### What you will do:
Your task is to copy the stretch of lines in the records below that begins with the line containing "189 135 135]" and ends with the line containing "97 120 133]", exactly as written, with nothing added.

Excerpts from a dataset:
- Opening Delimiter -
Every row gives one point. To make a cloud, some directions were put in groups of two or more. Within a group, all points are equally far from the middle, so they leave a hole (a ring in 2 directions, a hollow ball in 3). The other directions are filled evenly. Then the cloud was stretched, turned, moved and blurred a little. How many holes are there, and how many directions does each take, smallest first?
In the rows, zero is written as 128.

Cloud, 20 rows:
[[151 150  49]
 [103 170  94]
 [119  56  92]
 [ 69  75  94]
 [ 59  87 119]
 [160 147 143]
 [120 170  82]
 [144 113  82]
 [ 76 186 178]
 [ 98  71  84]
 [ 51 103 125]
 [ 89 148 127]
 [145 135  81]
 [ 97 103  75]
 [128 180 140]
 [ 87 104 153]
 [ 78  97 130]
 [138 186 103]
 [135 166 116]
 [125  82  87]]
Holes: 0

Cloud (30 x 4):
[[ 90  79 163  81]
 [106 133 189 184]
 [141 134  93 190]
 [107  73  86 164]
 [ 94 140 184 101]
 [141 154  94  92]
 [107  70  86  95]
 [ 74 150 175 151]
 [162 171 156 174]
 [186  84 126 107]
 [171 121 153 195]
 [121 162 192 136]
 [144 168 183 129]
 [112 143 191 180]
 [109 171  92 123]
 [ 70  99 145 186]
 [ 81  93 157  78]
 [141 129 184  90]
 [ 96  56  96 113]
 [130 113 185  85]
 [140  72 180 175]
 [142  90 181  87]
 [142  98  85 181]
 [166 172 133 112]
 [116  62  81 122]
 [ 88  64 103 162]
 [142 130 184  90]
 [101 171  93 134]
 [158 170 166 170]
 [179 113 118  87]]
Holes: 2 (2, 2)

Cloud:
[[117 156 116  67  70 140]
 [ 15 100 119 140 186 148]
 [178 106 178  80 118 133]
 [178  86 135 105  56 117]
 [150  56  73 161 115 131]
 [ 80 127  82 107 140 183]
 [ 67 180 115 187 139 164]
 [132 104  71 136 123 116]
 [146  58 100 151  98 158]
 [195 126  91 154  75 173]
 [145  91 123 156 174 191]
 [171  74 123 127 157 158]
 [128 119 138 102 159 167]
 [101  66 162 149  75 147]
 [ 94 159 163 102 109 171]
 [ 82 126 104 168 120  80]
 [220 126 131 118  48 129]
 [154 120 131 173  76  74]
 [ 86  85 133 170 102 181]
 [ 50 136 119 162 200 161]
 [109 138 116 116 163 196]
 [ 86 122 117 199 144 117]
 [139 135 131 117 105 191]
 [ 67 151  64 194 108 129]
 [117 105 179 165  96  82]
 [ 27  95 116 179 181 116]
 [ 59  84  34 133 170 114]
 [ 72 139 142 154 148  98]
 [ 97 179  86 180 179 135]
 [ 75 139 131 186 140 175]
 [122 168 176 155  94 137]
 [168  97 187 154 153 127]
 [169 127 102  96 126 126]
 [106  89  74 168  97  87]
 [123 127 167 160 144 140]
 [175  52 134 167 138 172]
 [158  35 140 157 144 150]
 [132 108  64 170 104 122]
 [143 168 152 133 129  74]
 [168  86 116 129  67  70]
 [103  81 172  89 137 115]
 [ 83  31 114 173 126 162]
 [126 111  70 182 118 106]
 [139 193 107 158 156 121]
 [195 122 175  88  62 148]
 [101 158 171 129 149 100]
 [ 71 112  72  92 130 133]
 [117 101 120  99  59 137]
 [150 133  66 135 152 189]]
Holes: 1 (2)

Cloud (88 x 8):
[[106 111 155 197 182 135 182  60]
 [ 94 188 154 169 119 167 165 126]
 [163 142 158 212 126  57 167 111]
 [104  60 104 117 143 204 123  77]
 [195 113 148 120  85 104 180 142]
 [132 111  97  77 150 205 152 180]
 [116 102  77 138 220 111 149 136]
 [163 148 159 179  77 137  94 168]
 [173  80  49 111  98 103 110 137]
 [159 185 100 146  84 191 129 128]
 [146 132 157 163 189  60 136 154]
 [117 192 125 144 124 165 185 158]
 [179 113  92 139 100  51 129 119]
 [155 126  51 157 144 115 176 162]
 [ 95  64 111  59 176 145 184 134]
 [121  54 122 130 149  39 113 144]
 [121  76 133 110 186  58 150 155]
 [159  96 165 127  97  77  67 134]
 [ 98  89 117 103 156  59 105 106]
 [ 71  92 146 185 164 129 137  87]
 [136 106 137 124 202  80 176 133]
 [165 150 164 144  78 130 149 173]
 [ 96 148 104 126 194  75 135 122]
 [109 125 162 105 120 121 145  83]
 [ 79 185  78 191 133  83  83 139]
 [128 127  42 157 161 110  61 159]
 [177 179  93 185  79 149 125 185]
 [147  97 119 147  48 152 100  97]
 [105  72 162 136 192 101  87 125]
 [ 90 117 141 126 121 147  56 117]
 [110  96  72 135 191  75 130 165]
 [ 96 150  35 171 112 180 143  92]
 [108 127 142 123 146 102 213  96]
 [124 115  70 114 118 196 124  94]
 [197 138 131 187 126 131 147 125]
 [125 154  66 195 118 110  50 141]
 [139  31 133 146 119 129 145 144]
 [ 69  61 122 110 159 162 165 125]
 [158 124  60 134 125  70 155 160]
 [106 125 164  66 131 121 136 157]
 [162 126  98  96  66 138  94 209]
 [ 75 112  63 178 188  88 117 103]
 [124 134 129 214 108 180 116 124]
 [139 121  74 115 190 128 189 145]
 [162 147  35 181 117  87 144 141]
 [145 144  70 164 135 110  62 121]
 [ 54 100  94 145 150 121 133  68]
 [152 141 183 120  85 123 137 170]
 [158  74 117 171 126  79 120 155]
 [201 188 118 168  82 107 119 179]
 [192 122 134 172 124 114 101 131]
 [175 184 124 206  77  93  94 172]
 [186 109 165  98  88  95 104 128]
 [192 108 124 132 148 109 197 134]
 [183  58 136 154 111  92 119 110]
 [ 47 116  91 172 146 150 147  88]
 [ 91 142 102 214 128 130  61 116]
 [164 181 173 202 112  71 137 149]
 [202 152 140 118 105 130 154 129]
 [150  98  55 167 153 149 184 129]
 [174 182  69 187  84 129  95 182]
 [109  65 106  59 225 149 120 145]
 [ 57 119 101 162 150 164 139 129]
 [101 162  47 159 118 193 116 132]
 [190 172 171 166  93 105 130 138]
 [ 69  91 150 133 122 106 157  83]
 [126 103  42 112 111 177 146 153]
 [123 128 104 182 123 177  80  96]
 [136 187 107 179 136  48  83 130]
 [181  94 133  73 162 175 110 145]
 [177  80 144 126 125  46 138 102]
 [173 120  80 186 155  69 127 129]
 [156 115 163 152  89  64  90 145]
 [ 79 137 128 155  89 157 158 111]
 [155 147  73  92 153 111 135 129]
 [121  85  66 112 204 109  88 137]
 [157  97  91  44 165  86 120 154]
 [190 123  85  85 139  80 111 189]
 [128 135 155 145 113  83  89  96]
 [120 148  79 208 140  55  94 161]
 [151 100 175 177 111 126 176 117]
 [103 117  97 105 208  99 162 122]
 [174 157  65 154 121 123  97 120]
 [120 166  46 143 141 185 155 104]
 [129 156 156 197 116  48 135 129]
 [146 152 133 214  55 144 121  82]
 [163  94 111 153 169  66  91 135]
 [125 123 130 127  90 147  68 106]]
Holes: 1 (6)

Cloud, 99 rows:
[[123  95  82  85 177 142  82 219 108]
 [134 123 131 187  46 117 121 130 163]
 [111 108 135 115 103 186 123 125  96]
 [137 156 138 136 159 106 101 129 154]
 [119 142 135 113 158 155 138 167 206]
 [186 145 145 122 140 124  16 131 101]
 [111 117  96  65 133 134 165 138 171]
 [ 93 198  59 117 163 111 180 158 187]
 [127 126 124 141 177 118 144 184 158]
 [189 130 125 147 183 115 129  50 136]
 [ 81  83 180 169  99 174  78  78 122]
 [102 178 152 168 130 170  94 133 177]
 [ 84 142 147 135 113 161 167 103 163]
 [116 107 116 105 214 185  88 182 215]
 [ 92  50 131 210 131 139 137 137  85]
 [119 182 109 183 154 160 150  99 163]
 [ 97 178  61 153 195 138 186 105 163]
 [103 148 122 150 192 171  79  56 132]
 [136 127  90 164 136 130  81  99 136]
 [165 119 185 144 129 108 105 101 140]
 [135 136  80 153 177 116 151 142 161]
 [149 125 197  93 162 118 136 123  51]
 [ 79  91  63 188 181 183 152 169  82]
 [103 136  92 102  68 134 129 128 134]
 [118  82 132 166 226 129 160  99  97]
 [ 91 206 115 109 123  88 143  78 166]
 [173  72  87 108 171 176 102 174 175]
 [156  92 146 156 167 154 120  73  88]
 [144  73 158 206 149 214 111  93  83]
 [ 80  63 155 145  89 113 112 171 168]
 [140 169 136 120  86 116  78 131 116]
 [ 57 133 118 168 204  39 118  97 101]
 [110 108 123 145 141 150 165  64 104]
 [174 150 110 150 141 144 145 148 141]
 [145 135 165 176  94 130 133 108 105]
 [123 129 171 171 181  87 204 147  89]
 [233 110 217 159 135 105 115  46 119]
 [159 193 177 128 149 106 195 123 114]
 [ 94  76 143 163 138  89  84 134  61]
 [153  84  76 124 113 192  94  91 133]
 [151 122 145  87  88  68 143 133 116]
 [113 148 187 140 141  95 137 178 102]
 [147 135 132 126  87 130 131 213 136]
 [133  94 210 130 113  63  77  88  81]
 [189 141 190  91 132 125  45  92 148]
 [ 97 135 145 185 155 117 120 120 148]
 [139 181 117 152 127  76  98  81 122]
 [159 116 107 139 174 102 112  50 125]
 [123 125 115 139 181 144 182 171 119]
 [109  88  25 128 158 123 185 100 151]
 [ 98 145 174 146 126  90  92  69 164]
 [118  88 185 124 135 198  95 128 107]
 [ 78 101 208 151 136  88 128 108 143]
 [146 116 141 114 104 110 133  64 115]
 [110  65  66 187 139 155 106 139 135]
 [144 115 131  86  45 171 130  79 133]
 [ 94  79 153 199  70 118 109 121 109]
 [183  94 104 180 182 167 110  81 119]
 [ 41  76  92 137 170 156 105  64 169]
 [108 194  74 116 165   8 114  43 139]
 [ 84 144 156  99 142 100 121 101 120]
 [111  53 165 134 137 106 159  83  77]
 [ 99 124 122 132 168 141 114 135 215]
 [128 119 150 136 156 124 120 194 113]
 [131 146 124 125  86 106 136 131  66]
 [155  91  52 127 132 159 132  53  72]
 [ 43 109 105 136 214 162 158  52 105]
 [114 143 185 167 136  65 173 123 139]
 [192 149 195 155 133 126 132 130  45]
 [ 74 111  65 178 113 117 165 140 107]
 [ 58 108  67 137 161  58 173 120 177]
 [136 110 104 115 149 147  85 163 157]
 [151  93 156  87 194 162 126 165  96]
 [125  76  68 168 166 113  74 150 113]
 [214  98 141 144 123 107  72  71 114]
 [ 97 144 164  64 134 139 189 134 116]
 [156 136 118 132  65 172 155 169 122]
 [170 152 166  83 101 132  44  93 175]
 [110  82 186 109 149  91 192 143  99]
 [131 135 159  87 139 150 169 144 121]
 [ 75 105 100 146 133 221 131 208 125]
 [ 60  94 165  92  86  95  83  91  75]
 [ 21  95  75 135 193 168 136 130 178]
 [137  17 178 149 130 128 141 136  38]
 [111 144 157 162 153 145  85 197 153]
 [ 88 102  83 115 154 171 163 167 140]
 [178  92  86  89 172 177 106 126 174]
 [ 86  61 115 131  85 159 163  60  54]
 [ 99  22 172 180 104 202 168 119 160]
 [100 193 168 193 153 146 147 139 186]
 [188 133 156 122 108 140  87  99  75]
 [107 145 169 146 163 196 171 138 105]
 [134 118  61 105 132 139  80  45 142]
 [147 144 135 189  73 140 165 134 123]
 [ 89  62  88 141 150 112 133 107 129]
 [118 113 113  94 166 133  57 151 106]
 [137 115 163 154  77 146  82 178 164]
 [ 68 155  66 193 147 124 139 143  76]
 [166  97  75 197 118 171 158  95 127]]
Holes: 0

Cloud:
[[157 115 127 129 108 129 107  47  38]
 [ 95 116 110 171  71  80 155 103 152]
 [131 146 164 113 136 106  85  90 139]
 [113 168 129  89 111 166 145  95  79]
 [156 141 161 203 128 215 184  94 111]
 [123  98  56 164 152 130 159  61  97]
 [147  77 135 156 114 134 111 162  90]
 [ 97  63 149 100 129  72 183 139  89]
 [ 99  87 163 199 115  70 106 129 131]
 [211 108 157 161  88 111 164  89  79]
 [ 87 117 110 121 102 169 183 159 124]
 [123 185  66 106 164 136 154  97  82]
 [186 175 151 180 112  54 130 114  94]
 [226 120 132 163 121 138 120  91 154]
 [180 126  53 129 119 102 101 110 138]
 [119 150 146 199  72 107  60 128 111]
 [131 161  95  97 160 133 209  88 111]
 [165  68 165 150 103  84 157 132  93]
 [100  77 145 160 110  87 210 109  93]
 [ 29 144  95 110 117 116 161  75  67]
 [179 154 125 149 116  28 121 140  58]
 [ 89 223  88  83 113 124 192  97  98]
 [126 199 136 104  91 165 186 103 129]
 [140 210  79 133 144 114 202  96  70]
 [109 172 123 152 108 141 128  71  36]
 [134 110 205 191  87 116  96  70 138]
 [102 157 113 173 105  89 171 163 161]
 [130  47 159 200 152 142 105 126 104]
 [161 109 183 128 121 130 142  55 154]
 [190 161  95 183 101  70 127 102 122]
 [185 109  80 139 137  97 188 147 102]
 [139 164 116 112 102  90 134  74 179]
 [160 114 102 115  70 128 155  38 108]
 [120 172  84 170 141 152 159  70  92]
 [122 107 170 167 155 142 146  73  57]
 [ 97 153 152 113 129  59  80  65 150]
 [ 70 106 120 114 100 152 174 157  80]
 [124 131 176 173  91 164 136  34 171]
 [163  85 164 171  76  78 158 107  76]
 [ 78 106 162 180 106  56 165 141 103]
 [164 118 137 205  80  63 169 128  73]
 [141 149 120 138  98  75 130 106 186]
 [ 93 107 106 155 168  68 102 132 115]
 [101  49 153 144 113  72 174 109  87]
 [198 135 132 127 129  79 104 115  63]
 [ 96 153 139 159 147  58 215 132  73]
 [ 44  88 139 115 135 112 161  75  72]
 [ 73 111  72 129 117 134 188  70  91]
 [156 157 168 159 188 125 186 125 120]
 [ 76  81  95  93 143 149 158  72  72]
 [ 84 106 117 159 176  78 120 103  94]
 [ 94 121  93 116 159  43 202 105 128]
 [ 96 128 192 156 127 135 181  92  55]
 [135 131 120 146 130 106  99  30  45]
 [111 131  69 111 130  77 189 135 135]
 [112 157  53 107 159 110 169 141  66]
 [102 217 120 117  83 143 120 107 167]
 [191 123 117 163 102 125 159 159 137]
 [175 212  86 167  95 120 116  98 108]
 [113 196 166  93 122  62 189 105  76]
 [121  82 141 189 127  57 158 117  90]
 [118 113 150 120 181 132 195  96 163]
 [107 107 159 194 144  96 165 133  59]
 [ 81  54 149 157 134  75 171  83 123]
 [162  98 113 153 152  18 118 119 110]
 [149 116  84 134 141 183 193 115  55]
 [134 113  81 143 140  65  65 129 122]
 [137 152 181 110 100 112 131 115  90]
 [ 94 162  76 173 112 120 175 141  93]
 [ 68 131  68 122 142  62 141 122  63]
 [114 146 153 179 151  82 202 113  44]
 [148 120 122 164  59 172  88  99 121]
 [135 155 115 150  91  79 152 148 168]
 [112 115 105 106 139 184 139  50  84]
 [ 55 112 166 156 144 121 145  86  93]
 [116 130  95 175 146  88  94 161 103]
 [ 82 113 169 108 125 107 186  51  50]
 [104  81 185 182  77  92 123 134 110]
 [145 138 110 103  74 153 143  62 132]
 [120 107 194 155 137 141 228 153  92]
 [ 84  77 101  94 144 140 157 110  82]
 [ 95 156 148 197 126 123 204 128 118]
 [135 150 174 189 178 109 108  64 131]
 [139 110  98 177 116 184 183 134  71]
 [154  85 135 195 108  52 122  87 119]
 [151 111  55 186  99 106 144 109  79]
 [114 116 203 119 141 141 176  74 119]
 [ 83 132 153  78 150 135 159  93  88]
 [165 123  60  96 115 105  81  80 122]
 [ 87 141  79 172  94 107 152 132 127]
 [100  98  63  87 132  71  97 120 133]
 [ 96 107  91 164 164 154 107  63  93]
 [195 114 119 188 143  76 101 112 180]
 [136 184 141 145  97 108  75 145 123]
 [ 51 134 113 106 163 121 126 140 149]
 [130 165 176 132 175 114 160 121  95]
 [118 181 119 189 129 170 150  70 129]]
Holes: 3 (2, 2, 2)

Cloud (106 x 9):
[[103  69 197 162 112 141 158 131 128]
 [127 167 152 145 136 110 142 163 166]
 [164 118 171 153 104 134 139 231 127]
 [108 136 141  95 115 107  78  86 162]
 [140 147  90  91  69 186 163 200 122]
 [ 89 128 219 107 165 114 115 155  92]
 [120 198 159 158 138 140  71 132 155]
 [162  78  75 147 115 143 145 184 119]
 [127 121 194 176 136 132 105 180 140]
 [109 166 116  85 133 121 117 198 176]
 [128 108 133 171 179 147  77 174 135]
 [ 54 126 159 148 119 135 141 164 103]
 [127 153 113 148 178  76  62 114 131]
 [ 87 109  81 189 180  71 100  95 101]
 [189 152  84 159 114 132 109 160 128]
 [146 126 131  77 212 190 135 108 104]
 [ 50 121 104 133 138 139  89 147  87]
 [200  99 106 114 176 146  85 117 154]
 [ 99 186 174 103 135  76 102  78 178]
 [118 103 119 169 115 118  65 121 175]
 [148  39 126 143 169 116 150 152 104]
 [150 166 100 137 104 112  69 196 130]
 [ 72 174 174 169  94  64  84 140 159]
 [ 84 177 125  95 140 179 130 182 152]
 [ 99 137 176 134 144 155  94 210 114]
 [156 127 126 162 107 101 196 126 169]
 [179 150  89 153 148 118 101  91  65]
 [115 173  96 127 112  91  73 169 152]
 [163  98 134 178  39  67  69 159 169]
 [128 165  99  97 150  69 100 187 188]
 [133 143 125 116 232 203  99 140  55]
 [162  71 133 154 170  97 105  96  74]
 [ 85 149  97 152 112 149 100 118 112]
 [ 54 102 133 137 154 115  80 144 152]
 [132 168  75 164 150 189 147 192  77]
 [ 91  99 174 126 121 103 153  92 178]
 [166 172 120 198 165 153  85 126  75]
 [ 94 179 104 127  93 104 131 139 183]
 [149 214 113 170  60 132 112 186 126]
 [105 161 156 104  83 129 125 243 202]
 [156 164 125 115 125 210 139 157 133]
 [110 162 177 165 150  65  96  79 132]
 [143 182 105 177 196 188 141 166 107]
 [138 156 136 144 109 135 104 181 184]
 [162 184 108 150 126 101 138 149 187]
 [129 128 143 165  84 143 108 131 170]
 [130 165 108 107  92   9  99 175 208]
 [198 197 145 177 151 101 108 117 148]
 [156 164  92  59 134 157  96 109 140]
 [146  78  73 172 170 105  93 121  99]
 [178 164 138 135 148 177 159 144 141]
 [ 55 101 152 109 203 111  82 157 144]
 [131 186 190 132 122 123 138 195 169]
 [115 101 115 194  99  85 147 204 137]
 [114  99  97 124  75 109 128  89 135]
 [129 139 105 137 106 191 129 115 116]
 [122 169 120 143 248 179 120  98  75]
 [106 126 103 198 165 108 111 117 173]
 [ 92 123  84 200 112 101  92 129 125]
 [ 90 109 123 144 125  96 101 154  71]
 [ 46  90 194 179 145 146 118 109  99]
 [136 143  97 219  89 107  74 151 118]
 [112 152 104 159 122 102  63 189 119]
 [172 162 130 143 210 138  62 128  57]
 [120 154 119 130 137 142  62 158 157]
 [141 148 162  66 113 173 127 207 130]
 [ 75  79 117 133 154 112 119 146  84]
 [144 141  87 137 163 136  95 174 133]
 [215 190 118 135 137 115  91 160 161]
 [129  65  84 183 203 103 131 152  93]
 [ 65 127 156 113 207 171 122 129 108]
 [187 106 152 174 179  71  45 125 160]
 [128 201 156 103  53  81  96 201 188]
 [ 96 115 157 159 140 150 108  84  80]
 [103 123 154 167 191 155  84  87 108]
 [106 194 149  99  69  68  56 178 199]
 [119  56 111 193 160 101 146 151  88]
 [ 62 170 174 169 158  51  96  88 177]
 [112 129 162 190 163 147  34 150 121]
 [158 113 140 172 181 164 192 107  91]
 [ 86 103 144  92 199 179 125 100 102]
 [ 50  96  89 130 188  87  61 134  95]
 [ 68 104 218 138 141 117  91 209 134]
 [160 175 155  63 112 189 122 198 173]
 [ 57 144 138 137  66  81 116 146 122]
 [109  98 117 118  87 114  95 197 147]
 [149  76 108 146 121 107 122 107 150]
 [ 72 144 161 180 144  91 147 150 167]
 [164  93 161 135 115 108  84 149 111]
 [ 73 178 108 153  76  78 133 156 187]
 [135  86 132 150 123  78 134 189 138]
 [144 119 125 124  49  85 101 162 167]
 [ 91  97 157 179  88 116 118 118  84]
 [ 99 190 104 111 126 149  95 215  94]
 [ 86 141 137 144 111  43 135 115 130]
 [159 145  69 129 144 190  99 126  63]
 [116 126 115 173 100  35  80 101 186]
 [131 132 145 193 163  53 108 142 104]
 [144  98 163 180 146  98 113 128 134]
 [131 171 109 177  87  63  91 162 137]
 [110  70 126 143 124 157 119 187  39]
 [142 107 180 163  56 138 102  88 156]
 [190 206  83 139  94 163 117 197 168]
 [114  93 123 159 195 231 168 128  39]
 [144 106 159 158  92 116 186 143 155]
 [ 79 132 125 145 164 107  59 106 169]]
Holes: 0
- Closing Delimiter -
### Task solution:
 [111 131  69 111 130  77 189 135 135]
 [112 157  53 107 159 110 169 141  66]
 [102 217 120 117  83 143 120 107 167]
 [191 123 117 163 102 125 159 159 137]
 [175 212  86 167  95 120 116  98 108]
 [113 196 166  93 122  62 189 105  76]
 [121  82 141 189 127  57 158 117  90]
 [118 113 150 120 181 132 195  96 163]
 [107 107 159 194 144  96 165 133  59]
 [ 81  54 149 157 134  75 171  83 123]
 [162  98 113 153 152  18 118 119 110]
 [149 116  84 134 141 183 193 115  55]
 [134 113  81 143 140  65  65 129 122]
 [137 152 181 110 100 112 131 115  90]
 [ 94 162  76 173 112 120 175 141  93]
 [ 68 131  68 122 142  62 141 122  63]
 [114 146 153 179 151  82 202 113  44]
 [148 120 122 164  59 172  88  99 121]
 [135 155 115 150  91  79 152 148 168]
 [112 115 105 106 139 184 139  50  84]
 [ 55 112 166 156 144 121 145  86  93]
 [116 130  95 175 146  88  94 161 103]
 [ 82 113 169 108 125 107 186  51  50]
 [104  81 185 182  77  92 123 134 110]
 [145 138 110 103  74 153 143  62 132]
 [120 107 194 155 137 141 228 153  92]
 [ 84  77 101  94 144 140 157 110  82]
 [ 95 156 148 197 126 123 204 128 118]
 [135 150 174 189 178 109 108  64 131]
 [139 110  98 177 116 184 183 134  71]
 [154  85 135 195 108  52 122  87 119]
 [151 111  55 186  99 106 144 109  79]
 [114 116 203 119 141 141 176  74 119]
 [ 83 132 153  78 150 135 159  93  88]
 [165 123  60  96 115 105  81  80 122]
 [ 87 141  79 172  94 107 152 132 127]
 [100  98  63  87 132  71  97 120 133]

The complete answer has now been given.